▸ **Assigned task**:
Would you transcribe word for word every line from the one containing "-19 -264 -220" to the end of the data, both ends included, and leave out the rest?

(Data records)
========================
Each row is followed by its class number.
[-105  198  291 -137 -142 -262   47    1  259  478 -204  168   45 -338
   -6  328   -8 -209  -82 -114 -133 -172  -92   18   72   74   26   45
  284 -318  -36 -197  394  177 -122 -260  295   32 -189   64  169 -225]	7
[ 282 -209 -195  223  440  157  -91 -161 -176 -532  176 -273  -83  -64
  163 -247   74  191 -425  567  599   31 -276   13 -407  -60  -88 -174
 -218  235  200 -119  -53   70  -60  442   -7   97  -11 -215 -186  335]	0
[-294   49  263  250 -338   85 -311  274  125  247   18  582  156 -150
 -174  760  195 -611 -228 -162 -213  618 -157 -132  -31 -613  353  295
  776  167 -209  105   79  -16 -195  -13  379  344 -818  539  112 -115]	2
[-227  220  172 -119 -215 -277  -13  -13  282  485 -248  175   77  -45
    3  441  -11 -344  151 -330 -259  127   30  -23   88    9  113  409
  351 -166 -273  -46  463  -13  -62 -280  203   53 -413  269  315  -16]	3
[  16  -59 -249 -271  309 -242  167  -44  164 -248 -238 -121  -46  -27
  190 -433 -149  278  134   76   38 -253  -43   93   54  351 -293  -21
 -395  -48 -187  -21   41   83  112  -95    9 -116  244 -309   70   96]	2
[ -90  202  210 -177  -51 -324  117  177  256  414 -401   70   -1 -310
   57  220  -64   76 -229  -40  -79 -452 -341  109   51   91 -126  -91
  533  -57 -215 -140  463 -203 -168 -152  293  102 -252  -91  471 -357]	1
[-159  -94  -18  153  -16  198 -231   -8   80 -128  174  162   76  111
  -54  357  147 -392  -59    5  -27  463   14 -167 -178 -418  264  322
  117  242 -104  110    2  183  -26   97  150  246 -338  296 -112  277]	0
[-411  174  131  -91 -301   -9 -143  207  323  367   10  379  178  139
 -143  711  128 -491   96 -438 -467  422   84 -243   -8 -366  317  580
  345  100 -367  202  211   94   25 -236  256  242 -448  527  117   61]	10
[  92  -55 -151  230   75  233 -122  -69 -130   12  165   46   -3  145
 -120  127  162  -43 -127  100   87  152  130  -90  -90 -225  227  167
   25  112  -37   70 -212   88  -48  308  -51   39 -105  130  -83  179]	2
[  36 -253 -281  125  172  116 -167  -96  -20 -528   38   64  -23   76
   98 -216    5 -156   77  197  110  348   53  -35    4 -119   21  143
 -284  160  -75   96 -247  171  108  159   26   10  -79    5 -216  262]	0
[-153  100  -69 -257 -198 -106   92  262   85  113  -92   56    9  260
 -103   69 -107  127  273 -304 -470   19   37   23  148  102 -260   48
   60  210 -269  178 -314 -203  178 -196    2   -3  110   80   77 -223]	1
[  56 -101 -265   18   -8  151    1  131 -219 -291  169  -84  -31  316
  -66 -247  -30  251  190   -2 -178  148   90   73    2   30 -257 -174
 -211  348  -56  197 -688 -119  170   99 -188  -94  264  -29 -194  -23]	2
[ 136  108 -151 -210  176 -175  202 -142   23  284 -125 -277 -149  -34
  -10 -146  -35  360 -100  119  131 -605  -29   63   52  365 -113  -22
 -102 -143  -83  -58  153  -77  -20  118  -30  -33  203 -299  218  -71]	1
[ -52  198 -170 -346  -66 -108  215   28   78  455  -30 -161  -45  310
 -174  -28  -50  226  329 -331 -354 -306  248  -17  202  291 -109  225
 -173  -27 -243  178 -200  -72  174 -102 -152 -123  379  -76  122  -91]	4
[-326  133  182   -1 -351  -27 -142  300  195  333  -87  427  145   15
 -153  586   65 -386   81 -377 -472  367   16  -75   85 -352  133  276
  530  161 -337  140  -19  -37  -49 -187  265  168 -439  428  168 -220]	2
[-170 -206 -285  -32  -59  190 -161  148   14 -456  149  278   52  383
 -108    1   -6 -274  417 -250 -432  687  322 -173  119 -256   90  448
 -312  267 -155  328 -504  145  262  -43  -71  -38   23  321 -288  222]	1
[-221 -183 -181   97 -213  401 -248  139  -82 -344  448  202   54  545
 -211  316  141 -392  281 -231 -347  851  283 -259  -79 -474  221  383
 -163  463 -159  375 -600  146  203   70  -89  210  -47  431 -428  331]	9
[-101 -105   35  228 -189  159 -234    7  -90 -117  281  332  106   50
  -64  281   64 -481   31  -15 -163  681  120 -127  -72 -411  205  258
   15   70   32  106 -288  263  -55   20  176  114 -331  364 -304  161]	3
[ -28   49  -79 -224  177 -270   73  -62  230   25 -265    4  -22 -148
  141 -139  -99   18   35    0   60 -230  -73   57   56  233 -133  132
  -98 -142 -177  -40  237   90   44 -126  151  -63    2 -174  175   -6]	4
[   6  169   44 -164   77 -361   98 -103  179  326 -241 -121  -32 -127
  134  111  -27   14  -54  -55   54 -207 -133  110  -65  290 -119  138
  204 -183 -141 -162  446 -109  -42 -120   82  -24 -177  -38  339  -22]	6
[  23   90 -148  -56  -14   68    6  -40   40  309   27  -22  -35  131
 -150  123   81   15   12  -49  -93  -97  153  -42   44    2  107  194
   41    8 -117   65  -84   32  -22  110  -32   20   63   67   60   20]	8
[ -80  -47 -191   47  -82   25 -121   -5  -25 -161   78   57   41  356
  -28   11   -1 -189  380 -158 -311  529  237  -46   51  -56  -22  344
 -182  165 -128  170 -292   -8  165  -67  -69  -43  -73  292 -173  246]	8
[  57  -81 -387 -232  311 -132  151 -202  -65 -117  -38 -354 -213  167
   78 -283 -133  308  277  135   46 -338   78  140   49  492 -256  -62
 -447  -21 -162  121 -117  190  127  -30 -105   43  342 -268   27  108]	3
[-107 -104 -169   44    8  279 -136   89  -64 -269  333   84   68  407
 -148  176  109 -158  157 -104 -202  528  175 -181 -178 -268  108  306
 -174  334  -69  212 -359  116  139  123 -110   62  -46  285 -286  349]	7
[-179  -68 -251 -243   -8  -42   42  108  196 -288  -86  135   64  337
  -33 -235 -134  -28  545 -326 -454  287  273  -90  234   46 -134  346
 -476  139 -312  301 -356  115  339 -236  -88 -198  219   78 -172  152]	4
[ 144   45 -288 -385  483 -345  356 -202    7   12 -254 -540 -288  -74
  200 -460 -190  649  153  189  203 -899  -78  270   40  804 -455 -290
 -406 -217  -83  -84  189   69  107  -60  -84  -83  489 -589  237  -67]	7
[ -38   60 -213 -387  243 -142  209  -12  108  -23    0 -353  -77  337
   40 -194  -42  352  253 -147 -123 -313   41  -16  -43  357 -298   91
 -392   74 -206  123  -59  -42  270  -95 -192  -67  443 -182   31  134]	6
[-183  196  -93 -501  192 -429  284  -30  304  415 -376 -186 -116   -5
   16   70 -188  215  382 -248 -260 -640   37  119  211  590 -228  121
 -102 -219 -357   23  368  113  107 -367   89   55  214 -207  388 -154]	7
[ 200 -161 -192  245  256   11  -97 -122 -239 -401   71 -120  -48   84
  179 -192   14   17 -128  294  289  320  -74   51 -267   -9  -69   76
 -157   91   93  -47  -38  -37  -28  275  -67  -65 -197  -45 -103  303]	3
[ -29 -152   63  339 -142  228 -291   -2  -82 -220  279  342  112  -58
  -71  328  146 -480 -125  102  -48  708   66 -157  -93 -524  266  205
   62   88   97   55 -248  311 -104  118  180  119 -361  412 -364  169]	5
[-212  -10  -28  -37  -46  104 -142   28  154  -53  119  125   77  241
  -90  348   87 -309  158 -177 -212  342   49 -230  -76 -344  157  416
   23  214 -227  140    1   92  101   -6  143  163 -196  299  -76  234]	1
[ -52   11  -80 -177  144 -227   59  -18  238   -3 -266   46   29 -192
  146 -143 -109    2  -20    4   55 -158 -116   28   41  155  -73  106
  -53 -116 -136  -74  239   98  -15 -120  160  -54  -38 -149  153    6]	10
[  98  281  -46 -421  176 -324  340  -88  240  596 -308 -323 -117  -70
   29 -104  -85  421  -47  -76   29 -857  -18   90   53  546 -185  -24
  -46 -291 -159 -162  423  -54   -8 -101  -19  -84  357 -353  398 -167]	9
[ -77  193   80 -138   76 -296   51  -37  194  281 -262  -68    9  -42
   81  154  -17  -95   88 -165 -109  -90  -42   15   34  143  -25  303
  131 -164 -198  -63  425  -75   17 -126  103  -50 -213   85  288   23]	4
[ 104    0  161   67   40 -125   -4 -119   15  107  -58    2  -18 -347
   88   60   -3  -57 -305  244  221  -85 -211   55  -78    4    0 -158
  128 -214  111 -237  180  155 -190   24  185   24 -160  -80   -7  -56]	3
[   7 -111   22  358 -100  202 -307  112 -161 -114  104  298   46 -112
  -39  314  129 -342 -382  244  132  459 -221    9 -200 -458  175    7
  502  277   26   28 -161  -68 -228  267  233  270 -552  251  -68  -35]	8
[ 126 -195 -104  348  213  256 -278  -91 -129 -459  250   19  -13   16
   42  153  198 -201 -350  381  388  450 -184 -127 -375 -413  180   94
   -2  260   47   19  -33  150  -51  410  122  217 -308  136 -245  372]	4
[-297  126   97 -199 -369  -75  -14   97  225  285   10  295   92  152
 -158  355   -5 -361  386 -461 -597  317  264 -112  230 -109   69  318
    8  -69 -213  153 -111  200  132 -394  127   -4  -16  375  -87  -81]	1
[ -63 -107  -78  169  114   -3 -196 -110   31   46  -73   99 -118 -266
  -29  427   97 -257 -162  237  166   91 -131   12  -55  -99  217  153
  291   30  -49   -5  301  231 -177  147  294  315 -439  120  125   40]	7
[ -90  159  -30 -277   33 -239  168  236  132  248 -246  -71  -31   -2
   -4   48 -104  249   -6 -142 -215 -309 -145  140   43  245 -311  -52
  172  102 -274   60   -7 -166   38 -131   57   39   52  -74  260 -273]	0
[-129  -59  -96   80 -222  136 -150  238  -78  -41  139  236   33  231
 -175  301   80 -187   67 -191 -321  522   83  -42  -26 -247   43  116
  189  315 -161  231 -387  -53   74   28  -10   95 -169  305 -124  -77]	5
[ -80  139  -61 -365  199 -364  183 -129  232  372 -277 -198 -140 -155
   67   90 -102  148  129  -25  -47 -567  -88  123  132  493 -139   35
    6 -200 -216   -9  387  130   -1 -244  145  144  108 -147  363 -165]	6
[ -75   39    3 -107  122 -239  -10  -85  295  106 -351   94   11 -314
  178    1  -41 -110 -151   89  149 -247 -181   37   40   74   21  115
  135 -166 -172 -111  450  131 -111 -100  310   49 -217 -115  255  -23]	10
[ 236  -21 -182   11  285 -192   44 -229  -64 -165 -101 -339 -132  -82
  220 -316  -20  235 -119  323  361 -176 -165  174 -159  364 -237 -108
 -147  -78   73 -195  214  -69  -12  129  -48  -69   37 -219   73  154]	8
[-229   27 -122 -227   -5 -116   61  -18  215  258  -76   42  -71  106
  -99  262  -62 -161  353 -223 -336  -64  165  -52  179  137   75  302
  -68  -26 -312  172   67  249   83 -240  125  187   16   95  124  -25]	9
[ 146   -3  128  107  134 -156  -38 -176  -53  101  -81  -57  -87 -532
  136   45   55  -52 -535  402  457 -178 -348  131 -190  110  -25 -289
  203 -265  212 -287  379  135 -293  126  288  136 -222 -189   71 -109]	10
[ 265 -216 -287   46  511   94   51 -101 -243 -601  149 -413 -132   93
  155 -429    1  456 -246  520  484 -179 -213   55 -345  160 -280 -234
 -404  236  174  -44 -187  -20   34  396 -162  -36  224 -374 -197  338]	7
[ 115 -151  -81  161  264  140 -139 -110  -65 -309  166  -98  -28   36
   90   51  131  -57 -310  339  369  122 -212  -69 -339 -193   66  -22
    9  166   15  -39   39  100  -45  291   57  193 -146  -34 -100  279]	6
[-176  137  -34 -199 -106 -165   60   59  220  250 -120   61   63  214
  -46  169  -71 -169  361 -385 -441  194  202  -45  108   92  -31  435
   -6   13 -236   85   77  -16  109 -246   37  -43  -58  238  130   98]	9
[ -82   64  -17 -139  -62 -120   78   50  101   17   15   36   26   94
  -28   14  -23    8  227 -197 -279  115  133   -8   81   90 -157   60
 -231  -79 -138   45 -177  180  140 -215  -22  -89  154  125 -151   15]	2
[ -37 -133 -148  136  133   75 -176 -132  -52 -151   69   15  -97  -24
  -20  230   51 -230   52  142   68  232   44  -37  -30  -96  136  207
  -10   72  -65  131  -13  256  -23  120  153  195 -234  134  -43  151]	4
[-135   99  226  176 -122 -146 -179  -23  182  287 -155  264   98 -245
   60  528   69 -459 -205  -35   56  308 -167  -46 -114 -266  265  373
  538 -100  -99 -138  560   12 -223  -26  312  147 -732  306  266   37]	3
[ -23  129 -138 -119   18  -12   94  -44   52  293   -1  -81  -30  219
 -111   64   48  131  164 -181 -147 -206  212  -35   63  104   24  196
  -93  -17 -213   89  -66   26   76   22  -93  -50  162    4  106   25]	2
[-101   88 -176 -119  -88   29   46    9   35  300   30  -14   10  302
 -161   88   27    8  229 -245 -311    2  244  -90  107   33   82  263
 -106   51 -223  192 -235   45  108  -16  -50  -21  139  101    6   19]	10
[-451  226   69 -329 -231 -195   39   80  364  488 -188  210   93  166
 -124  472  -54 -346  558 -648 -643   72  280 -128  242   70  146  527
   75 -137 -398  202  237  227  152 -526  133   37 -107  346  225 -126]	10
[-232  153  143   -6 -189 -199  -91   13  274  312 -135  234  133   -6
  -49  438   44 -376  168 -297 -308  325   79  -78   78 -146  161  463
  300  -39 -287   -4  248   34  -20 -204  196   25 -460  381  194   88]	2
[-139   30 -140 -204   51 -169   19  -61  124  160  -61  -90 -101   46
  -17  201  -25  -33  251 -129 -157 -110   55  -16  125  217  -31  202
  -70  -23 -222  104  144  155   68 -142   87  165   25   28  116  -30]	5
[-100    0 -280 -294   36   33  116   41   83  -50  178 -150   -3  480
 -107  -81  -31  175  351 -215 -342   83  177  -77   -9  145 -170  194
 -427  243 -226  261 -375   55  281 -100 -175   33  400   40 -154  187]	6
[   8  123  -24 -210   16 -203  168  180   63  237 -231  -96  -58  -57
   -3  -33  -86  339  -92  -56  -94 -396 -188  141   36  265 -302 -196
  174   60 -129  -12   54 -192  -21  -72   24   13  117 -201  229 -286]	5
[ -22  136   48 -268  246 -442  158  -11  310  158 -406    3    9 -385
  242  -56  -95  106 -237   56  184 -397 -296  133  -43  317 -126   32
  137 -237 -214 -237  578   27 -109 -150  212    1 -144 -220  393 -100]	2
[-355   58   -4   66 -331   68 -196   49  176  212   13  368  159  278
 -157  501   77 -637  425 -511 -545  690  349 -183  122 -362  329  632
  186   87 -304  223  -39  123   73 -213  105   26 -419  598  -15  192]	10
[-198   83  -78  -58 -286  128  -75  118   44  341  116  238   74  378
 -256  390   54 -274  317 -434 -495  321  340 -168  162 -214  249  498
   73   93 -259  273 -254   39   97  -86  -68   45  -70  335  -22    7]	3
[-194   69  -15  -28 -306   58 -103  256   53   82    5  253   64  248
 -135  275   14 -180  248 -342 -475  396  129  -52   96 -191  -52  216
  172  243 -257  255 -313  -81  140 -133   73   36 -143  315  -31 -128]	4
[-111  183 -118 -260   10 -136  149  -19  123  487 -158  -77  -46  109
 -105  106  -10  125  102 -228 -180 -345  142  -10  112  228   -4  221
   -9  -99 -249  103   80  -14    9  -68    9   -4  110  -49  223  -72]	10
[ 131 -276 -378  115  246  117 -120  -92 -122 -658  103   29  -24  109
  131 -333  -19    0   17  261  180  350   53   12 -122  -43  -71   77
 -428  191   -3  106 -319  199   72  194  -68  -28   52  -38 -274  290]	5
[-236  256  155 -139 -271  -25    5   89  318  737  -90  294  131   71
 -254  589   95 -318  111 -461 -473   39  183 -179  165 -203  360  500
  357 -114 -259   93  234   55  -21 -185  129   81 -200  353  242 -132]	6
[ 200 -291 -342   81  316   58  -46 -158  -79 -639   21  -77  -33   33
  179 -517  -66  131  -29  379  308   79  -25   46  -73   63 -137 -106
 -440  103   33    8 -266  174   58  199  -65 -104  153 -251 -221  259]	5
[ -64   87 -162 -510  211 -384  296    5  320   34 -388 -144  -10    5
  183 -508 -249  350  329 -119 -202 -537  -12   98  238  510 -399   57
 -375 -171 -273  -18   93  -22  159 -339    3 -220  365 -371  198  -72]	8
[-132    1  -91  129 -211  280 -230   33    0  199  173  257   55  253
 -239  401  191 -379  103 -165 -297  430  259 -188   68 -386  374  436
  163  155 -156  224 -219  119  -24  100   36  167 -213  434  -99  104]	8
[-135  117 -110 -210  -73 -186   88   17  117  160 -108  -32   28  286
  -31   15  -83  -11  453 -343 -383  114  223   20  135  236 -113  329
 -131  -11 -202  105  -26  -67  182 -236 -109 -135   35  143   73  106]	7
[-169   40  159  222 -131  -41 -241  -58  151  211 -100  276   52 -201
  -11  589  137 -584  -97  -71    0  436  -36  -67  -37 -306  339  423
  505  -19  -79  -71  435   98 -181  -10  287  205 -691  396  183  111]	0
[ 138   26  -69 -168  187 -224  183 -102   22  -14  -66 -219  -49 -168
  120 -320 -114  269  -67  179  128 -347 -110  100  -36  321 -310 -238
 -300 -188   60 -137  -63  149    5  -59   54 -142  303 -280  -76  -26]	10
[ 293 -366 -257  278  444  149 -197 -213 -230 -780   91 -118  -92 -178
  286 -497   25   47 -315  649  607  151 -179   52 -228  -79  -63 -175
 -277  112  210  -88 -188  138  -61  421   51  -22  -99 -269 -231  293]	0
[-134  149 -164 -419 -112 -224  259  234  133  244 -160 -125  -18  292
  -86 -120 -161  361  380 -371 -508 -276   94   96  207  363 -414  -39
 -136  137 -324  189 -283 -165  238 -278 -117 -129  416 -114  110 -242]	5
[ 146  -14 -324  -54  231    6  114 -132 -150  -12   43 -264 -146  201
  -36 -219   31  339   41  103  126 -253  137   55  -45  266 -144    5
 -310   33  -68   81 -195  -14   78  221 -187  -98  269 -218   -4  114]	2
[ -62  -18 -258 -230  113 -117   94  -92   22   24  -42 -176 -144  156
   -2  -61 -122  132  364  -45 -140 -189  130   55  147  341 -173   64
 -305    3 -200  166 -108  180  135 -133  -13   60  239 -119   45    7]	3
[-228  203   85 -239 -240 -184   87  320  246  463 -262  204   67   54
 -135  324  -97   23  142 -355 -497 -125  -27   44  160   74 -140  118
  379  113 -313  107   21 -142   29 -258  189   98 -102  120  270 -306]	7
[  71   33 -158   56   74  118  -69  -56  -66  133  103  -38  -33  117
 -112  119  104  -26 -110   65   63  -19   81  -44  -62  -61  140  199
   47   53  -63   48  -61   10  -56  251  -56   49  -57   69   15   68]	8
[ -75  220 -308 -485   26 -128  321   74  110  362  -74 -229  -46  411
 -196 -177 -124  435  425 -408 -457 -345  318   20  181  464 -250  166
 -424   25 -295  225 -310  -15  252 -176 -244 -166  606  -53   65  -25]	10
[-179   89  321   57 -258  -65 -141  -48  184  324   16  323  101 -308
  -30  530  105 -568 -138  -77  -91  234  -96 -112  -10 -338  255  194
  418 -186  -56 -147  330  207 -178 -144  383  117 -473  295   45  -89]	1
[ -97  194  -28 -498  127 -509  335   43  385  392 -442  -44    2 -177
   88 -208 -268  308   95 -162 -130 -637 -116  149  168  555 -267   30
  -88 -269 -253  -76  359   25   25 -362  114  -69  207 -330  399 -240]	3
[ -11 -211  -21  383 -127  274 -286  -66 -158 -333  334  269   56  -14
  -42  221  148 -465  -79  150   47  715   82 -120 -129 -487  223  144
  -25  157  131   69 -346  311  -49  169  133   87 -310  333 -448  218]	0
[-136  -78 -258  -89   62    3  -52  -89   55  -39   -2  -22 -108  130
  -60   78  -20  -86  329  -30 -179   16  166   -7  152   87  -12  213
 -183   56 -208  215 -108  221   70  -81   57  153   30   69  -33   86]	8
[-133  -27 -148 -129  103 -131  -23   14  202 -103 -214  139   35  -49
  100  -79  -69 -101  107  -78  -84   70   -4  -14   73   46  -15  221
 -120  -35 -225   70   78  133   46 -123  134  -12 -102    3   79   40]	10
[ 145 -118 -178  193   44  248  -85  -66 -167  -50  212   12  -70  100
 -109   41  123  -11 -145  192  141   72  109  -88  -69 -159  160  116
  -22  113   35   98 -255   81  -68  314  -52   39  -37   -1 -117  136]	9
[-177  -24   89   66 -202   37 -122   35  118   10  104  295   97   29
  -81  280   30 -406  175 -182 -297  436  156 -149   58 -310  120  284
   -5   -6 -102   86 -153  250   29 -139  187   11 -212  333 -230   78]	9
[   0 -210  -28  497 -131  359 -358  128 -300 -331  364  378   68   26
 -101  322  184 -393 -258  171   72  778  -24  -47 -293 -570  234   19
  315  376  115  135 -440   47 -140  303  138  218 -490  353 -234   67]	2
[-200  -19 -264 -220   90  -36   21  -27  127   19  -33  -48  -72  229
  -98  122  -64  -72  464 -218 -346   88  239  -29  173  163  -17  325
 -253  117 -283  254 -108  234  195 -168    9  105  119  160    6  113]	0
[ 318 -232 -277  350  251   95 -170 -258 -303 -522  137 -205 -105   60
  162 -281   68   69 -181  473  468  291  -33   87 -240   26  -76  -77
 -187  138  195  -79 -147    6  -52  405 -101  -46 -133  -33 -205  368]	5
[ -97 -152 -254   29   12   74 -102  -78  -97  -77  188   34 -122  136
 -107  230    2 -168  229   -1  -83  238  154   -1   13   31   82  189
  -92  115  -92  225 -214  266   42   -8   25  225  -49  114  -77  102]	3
========================
▸ **The answer**:
[-200  -19 -264 -220   90  -36   21  -27  127   19  -33  -48  -72  229
  -98  122  -64  -72  464 -218 -346   88  239  -29  173  163  -17  325
 -253  117 -283  254 -108  234  195 -168    9  105  119  160    6  113]	0
[ 318 -232 -277  350  251   95 -170 -258 -303 -522  137 -205 -105   60
  162 -281   68   69 -181  473  468  291  -33   87 -240   26  -76  -77
 -187  138  195  -79 -147    6  -52  405 -101  -46 -133  -33 -205  368]	5
[ -97 -152 -254   29   12   74 -102  -78  -97  -77  188   34 -122  136
 -107  230    2 -168  229   -1  -83  238  154   -1   13   31   82  189
  -92  115  -92  225 -214  266   42   -8   25  225  -49  114  -77  102]	3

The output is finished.